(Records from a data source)

Below are the code and all the weights of a small trained network. Each question names an input and a target symbol and asks about switching units off, where a switched-off unit gives its printed mean instead of its output.

import numpy as np


def w(rows, s, z=0):
    codes = np.array(rows[::2]) - 128.0
    scale = np.full(codes.shape[1], s)
    scale[-1] = z or s
    return codes * scale


def norm(h):
    return h / np.sqrt((h * h).mean(-1, keepdims=True) + 1e-5)


def f(y):
    return y / 2 * (1 + np.tanh(0.7978845608 * (y + 0.044715 * y**3)))


def softmax(a):
    e = np.exp(a - a.max(-1, keepdims=True))
    return e / e.sum(-1, keepdims=True)


def log_softmax(a):
    a = a - a.max(-1, keepdims=True)
    return a - np.log(np.exp(a).sum(-1, keepdims=True))


def net(x, mask):
    ids = ['Λαβγδεζηθμξπστφω'.index(c) for c in x.split()]
    T = len(ids)
    res = E[ids] + P[:T]
    r = norm(res)
    for j in range(3):
        rows = slice(2 * j, 2 * j + 2)
        q, k, v = (r @ M[0][rows].T for M in (Q, K, V))
        z = softmax(np.where(np.tri(T) > 0, q @ k.T / 2**0.5, -1e9)) @ v
        o = O[0][rows]
        res = res + np.where(mask[j], z, o[:, -1]) @ o[:, :-1]
    y = f(norm(res) @ A[0][:, :-1].T + A[0][:, -1])
    res = res + np.where(mask[3:19], y, B[0][:, -1]) @ B[0][:, :-1]
    return log_softmax(norm(res)[-1] @ U[:, :-1].T + U[:, -1])


Q, K, V, O, A, B = {}, {}, {}, {}, {}, {}
E = w([
[148,54,182,98,130,35],'Λ',
[75,122,113,139,161,29],'α',
[37,177,217,158,183,77],'β',
[163,80,109,88,159,15],'γ',
[187,74,117,122,36,79],'δ',
[111,163,179,199,28,123],'ε',
[115,173,90,164,38,87],'ζ',
[113,126,4,110,153,68],'η',
[88,191,182,38,38,136],'θ',
[136,141,124,206,37,134],'μ',
[85,73,224,172,201,157],'ξ',
[175,84,43,56,124,70],'π',
[117,129,186,215,51,161],'σ',
[116,148,88,237,109,108],'τ',
[178,39,77,152,198,155],'φ',
[124,113,162,206,82,183],'ω',
],0.0034)
P = w([
[29,2,87,112,72,69],'0',
[65,30,101,124,81,73],'1',
[89,52,107,124,97,81],'2',
[109,75,116,136,93,81],'3',
[129,94,124,140,101,84],'4',
[145,114,133,145,104,91],'5',
[165,129,142,150,114,101],'6',
[187,149,150,150,125,102],'7',
[210,161,155,150,121,100],'8',
[240,186,171,158,140,79],'9',
],0.003)
Q[0] = w([
[158,82,127,154,123,80],'H0',
[119,103,135,75,180,119],'H0',
[176,108,143,221,52,116],'H1',
[80,196,121,138,135,175],'H1',
[126,194,123,157,50,137],'H2',
[105,139,83,137,151,250],'H2',
],0.021)
K[0] = w([
[209,173,128,122,139,168],'H0',
[70,170,102,153,139,180],'H0',
[253,84,157,108,134,98],'H1',
[71,51,180,105,119,136],'H1',
[166,113,166,56,95,78],'H2',
[40,64,83,105,95,108],'H2',
],0.02)
V[0] = w([
[64,228,109,146,116,76],'H0',
[114,147,91,152,219,37],'H0',
[174,131,3,134,156,154],'H1',
[105,98,159,220,217,159],'H1',
[188,117,62,130,116,77],'H2',
[130,79,98,239,159,169],'H2',
],0.016)
O[0] = w([
[14,123,82,18,142,36,29],'H0',
[62,39,128,171,151,8,208],'H0',
[172,34,46,80,198,177,90],'H1',
[37,45,207,127,66,167,59],'H1',
[144,86,133,94,2,110,255],'H2',
[235,79,247,60,187,68,163],'H2',
],0.0068,0.0078)
A[0] = w([
[86,71,214,48,173,156,78],'N0',
[164,137,46,75,164,136,106],'N1',
[144,2,183,130,127,255,3],'N2',
[196,55,78,150,124,136,146],'N3',
[37,198,186,185,95,118,95],'N4',
[113,119,150,172,35,152,96],'N5',
[203,106,166,51,113,121,78],'N6',
[93,77,102,122,94,160,109],'N7',
[147,157,219,66,104,141,70],'N8',
[76,179,88,75,99,213,110],'N9',
[84,29,116,103,176,141,93],'N10',
[96,104,129,236,138,172,63],'N11',
[79,174,110,137,160,168,133],'N12',
[82,147,214,143,222,167,152],'N13',
[62,179,83,143,188,225,141],'N14',
[96,89,152,209,174,86,120],'N15',
],0.01,0.0035)
B[0] = w([
[184,109,125,84,165,15,179],'N0',
[83,193,154,118,142,160,153],'N1',
[183,65,189,214,117,249,203],'N2',
[71,103,92,181,183,184,225],'N3',
[94,133,214,111,172,190,254],'N4',
[202,135,118,132,81,70,241],'N5',
[133,73,149,122,73,154,213],'N6',
[133,110,177,133,168,145,129],'N7',
[119,142,62,86,159,186,167],'N8',
[62,39,123,150,101,134,124],'N9',
[154,126,154,29,96,173,159],'N10',
[88,130,144,44,135,95,174],'N11',
[105,73,143,123,82,134,118],'N12',
[168,145,97,139,244,65,141],'N13',
[98,81,108,105,25,175,123],'N14',
[117,71,120,178,64,113,187],'N15',
],0.017,0.0055)
U = w([
[155,203,239,164,45,82,194],'Λ',
[101,112,142,143,103,102,4],'α',
[8,104,202,170,208,99,74],'β',
[116,60,40,223,73,44,71],'γ',
[231,210,40,194,83,163,16],'δ',
[79,210,170,72,156,209,135],'ε',
[67,231,49,91,120,51,222],'ζ',
[48,77,67,79,165,150,154],'η',
[2,115,114,112,16,195,136],'θ',
[160,146,89,25,43,204,73],'μ',
[175,146,140,166,254,48,15],'ξ',
[89,156,50,183,205,186,250],'π',
[168,184,139,87,190,153,89],'σ',
[165,41,138,23,133,29,185],'τ',
[173,17,172,185,128,228,174],'φ',
[207,148,155,94,181,167,70],'ω',
],0.0095,0.0019)

Each question gives the input, a string of symbols that net reads in full, and the target symbol t.
The units are the heads (2 rows each of Q, K, V and O) and the neurons (one row each of A and B). Each row of codes is followed by its name. A weight is (code - 128) times the scale printed after its matrix; where a second scale follows, it is the last column's (O, A, B and U).
mask holds one flag per unit, heads first, then neurons. A switched-off unit (its flag False) gives its mean, the last column of its rows in O or B, instead of its output. The means were averaged over made-up inputs and are rounded, as every weight is.
A unit's drop is (log p(t) with every unit on - log p(t) with that unit switched off) / (log p(t) with every unit on - log p(t) with every unit switched off).
The circuit of an input: a set's keep is (log p(t) with only the set's units on - log p(t) with every unit switched off) / (log p(t) with every unit on - log p(t) with every unit switched off). Starting from the 12 units with the biggest drops (on a tie, the unit counted first), units are removed one at a time, each time the one whose removal leaves the highest keep (on an exact tie, the one counted first), for as long as the keep stays at least 0.8.
units of the circuit, in order: the units of the circuit, biggest drop first
most important unit: the unit with the biggest drop
top k neurons: the k neurons with the biggest drops, biggest first
which heads matter: for each layer, one digit per head in row order, 1 if its drop is at least 0.15 and else 0, layers parted by /
drop of u: that unit's drop, to one decimal
input φ Λ Λ τ Λ μ Λ ζ τ π, target τ: units of the circuit, in order -> H0
input τ ζ φ Λ φ θ ε, target θ: units of the circuit, in order -> H2, N14
input η σ τ τ, target τ: which heads matter -> 100
input Λ φ π Λ Λ π μ, target π: which heads matter -> 010
input ζ τ φ Λ Λ Λ τ Λ, target τ: which heads matter -> 100
input η ζ β Λ Λ θ ζ γ τ, target γ: which heads matter -> 000
input Λ φ π Λ τ Λ ε, target Λ: which heads matter -> 010
input τ ζ Λ τ Λ Λ τ Λ ζ, target Λ: top 2 neurons -> N4, N5
input γ Λ θ ε Λ Λ γ β Λ Λ, target β: top 2 neurons -> N4, N5
input γ ξ ξ Λ, target ξ: which heads matter -> 001
input τ τ φ π τ, target π: units of the circuit, in order -> H1, N3
input ε Λ Λ ζ Λ ε ε Λ α, target ε: which heads matter -> 110
input Λ η μ, target Λ: which heads matter -> 010
input ε τ Λ Λ τ ζ ω, target Λ: most important unit -> H1
input π Λ ζ Λ ζ γ τ Λ τ η, target τ: which heads matter -> 101
input ω μ γ Λ γ, target γ: which heads matter -> 001
input ζ φ Λ ε ξ ζ τ ζ Λ Λ, target ζ: which heads matter -> 100
input Λ ζ β μ Λ Λ θ μ, target θ: which heads matter -> 001
input μ τ α, target τ: drop of H0 -> 0.4
input Λ Λ Λ Λ ζ Λ ε Λ, target ε: drop of H0 -> 0.6
input Λ Λ φ Λ Λ Λ γ ω Λ, target ω: most important unit -> H2
input γ τ τ Λ τ θ, target θ: drop of H2 -> 0.9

● Work task
From the first line of the entries above to the line with "return y / 2", please return every line exactly, keeping both ends.

● Reply to the exercise
Below are the code and all the weights of a small trained network. Each question names an input and a target symbol and asks about switching units off, where a switched-off unit gives its printed mean instead of its output.

import numpy as np


def w(rows, s, z=0):
    codes = np.array(rows[::2]) - 128.0
    scale = np.full(codes.shape[1], s)
    scale[-1] = z or s
    return codes * scale


def norm(h):
    return h / np.sqrt((h * h).mean(-1, keepdims=True) + 1e-5)


def f(y):
    return y / 2 * (1 + np.tanh(0.7978845608 * (y + 0.044715 * y**3)))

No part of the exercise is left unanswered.